- _WHAT THE TASK REQUIRES_
Would you please transcribe, exactly as written, the lines of the entries below starting at the one that holds "Each row is a point on a tangle" and ending at the one that holds "Two points are", both included?

- _DATA FOR THIS TASK_
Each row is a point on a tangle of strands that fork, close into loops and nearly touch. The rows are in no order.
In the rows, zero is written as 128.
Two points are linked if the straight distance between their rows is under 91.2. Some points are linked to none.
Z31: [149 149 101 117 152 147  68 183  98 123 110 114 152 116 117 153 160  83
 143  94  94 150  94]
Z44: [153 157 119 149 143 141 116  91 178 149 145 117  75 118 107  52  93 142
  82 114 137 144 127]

---

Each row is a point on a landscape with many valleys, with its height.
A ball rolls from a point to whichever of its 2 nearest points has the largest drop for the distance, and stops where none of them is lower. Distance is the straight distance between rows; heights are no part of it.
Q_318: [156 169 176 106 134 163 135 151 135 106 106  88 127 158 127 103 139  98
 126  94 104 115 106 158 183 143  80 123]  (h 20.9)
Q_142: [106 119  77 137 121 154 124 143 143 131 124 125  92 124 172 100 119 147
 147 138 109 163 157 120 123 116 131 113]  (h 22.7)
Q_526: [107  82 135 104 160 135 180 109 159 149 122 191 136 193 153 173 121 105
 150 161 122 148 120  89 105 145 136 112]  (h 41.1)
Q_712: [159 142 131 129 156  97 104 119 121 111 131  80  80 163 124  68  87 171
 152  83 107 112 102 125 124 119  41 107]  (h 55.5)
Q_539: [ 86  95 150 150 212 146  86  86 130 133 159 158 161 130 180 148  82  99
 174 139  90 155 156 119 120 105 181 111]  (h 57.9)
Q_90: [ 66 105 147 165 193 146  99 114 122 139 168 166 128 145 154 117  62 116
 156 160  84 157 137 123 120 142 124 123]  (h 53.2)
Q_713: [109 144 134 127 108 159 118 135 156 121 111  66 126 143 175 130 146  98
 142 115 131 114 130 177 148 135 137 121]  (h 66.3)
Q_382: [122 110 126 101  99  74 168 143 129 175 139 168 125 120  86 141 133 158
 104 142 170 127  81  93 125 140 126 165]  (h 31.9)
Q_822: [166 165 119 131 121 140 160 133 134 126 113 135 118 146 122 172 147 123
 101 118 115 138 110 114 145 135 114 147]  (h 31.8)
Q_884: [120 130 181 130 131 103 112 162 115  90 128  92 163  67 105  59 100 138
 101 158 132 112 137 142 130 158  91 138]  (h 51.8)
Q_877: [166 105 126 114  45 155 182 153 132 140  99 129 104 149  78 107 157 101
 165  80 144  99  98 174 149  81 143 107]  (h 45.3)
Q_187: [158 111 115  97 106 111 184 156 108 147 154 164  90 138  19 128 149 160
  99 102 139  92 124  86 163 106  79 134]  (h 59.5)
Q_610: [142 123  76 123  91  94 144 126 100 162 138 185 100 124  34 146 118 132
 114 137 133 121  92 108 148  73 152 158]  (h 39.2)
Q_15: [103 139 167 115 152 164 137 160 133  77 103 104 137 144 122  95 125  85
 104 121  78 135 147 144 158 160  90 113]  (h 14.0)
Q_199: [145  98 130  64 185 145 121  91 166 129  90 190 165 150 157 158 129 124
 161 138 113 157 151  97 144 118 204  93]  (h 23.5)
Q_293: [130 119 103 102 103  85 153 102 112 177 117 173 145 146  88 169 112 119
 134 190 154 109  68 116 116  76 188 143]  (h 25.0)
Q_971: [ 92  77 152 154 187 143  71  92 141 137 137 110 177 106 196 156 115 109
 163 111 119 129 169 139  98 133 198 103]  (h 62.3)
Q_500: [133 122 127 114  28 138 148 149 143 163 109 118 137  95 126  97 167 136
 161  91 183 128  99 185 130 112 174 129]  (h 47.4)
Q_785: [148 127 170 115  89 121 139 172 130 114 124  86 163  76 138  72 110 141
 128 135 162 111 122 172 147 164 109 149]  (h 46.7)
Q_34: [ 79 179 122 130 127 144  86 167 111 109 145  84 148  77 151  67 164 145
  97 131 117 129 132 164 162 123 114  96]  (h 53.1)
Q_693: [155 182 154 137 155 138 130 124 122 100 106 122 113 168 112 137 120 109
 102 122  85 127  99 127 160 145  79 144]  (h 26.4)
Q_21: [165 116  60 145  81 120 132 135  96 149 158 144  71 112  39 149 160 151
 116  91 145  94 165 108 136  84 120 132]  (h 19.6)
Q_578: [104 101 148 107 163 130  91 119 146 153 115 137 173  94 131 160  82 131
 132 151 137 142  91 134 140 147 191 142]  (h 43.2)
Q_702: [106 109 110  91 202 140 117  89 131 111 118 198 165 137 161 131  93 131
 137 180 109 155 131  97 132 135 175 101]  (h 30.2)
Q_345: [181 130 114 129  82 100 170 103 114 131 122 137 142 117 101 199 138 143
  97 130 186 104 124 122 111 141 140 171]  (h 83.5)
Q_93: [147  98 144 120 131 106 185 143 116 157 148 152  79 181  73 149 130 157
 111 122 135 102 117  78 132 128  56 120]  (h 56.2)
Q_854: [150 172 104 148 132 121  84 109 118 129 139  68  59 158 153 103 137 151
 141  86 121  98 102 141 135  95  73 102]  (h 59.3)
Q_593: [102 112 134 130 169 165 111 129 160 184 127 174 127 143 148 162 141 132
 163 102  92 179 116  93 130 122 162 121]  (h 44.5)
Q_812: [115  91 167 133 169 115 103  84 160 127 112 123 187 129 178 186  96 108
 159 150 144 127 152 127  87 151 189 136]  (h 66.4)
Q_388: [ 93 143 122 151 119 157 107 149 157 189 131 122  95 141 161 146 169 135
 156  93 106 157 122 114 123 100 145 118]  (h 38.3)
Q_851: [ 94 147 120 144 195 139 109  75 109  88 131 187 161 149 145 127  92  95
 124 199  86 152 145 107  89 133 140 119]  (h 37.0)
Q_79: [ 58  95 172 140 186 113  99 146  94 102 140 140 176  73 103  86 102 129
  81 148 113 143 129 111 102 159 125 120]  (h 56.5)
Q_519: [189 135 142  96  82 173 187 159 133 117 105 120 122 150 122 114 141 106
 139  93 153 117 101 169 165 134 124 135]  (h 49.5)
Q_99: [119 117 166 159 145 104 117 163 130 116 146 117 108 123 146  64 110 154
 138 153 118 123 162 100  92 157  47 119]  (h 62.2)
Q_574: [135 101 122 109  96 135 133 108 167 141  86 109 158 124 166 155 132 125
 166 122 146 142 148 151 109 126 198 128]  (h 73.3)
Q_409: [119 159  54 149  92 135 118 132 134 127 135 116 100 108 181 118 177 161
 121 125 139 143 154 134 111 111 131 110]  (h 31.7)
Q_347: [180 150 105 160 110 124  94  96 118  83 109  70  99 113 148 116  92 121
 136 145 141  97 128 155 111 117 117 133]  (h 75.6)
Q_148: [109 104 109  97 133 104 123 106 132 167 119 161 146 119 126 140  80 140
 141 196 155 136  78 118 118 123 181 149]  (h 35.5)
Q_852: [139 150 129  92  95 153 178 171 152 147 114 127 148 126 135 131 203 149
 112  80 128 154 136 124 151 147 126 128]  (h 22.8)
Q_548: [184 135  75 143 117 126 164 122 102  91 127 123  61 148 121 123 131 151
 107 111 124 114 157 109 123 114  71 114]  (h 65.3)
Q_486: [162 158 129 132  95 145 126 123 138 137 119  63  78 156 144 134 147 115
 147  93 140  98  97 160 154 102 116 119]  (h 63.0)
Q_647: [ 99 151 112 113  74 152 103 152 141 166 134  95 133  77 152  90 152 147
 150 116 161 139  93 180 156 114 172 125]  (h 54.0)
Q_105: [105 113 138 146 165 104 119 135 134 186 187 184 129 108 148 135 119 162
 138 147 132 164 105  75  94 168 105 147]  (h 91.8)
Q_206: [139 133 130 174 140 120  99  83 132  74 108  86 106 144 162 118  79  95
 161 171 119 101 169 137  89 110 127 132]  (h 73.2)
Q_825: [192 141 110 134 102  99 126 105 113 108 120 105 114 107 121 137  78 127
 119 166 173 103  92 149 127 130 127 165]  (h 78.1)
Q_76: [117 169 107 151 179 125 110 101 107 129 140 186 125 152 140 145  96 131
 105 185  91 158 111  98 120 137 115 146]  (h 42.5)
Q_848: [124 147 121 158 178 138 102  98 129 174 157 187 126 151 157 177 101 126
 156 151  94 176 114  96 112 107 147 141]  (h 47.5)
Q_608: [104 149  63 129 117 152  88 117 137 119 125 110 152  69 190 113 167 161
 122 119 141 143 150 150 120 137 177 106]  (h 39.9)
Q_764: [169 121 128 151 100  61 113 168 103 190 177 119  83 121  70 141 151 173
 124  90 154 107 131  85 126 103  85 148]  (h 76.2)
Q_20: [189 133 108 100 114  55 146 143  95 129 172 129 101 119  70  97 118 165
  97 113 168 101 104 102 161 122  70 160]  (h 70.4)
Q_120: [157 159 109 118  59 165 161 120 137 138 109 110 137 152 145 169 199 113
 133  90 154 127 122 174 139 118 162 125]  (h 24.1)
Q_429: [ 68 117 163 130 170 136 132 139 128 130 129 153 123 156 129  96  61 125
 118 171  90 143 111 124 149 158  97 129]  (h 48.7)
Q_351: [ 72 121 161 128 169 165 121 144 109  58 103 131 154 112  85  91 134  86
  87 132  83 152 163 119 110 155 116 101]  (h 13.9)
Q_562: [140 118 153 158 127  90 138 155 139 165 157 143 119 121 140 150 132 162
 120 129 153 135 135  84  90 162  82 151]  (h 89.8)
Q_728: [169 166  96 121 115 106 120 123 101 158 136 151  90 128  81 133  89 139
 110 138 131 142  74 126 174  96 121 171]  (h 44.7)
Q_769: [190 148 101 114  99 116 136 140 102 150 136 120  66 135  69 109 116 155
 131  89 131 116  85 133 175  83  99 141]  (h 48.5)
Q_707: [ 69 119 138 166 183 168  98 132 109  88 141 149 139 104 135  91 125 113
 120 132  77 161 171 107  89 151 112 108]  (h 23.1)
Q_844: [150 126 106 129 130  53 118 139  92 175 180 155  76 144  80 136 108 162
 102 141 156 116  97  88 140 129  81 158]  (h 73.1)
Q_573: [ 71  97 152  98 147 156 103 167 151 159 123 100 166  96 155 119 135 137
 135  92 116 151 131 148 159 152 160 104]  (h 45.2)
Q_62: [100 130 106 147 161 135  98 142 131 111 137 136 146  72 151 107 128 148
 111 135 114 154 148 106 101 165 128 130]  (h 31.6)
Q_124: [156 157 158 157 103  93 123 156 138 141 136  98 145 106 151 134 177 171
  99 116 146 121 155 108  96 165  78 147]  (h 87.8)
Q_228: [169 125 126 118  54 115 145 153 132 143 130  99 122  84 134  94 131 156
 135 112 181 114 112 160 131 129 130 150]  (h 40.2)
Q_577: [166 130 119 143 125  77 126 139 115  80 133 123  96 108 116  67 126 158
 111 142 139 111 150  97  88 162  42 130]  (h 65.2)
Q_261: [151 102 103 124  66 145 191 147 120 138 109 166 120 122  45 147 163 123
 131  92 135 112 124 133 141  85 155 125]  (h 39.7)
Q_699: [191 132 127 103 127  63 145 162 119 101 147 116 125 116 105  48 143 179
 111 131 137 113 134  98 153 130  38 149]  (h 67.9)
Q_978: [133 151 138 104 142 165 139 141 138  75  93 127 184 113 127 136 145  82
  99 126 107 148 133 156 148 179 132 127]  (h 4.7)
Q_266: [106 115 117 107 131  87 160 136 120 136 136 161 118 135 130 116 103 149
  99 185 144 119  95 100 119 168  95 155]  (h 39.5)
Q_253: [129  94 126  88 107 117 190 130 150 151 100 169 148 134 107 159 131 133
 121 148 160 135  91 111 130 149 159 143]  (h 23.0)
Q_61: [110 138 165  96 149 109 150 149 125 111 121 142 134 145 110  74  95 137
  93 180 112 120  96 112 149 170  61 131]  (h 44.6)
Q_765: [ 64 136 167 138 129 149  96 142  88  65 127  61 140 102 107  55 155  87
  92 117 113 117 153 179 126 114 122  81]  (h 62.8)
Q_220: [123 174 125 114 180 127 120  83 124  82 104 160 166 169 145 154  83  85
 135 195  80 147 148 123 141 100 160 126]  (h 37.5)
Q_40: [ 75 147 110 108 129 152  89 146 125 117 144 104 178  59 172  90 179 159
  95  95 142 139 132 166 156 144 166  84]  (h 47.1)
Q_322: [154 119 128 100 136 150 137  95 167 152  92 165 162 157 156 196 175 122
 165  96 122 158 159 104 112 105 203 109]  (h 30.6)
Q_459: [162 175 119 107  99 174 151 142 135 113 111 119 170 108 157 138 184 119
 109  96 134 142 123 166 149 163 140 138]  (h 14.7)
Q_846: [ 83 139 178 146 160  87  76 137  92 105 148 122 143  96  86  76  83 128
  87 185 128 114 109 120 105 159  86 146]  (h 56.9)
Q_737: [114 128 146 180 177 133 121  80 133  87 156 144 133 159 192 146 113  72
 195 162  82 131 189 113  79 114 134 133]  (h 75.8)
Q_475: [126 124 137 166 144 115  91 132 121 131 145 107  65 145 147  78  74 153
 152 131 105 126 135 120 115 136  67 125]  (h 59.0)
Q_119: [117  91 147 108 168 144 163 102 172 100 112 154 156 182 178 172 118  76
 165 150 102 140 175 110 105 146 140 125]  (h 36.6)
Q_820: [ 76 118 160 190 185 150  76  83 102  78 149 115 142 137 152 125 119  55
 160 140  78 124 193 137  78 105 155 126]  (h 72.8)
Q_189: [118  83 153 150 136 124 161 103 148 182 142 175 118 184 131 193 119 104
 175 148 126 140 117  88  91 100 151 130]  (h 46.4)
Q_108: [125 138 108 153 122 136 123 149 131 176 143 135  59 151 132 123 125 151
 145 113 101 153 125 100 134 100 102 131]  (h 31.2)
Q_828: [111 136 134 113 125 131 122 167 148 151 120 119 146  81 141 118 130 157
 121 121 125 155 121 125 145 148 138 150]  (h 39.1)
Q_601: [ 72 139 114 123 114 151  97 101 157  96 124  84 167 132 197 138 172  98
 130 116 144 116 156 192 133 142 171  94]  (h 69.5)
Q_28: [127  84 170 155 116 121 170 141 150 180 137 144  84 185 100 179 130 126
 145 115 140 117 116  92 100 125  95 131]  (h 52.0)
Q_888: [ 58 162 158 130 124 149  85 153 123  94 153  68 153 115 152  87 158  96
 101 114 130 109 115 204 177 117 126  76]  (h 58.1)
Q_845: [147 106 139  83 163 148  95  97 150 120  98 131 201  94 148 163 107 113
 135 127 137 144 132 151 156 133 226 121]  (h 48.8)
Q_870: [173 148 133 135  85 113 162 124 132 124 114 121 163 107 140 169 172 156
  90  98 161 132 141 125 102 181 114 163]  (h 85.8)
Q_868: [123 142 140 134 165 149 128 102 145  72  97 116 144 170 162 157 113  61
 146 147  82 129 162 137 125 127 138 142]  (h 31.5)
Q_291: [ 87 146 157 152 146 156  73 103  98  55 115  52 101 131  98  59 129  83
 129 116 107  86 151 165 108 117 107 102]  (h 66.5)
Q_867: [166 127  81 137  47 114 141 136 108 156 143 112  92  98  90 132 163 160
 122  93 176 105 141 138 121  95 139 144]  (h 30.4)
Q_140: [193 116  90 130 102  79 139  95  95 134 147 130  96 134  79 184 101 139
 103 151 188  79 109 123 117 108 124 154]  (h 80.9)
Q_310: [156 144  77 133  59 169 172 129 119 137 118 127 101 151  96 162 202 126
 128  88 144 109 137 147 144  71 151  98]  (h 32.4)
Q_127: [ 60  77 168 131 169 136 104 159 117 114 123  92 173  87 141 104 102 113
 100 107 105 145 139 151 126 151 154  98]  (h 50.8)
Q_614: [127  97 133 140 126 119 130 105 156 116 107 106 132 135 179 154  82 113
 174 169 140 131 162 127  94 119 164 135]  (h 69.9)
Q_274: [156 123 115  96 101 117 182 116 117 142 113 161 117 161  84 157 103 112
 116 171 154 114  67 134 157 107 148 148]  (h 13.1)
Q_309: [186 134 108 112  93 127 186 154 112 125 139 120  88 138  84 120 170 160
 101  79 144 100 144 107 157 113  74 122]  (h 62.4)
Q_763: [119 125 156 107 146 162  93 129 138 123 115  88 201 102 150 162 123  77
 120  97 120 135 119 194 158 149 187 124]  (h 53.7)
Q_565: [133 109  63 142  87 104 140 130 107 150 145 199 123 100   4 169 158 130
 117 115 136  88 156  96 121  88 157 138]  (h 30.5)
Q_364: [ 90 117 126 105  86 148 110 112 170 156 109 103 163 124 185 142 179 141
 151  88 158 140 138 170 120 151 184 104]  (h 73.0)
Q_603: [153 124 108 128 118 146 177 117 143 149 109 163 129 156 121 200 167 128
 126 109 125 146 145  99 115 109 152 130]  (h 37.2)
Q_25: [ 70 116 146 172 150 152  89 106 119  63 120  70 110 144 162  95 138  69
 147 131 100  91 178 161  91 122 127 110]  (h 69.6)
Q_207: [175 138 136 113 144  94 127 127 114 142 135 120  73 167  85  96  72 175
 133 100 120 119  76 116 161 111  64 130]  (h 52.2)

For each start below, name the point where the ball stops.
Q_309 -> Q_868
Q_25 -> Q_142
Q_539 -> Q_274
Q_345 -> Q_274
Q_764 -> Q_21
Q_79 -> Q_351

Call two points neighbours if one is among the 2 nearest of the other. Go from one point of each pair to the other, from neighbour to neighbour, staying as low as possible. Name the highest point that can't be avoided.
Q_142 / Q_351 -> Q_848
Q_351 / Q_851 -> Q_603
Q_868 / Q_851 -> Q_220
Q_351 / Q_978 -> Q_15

- _EXERCISE ANSWER_
Each row is a point on a tangle of strands that fork, close into loops and nearly touch. The rows are in no order.
In the rows, zero is written as 128.
Two points are linked if the straight distance between their rows is under 91.2. Some points are linked to none.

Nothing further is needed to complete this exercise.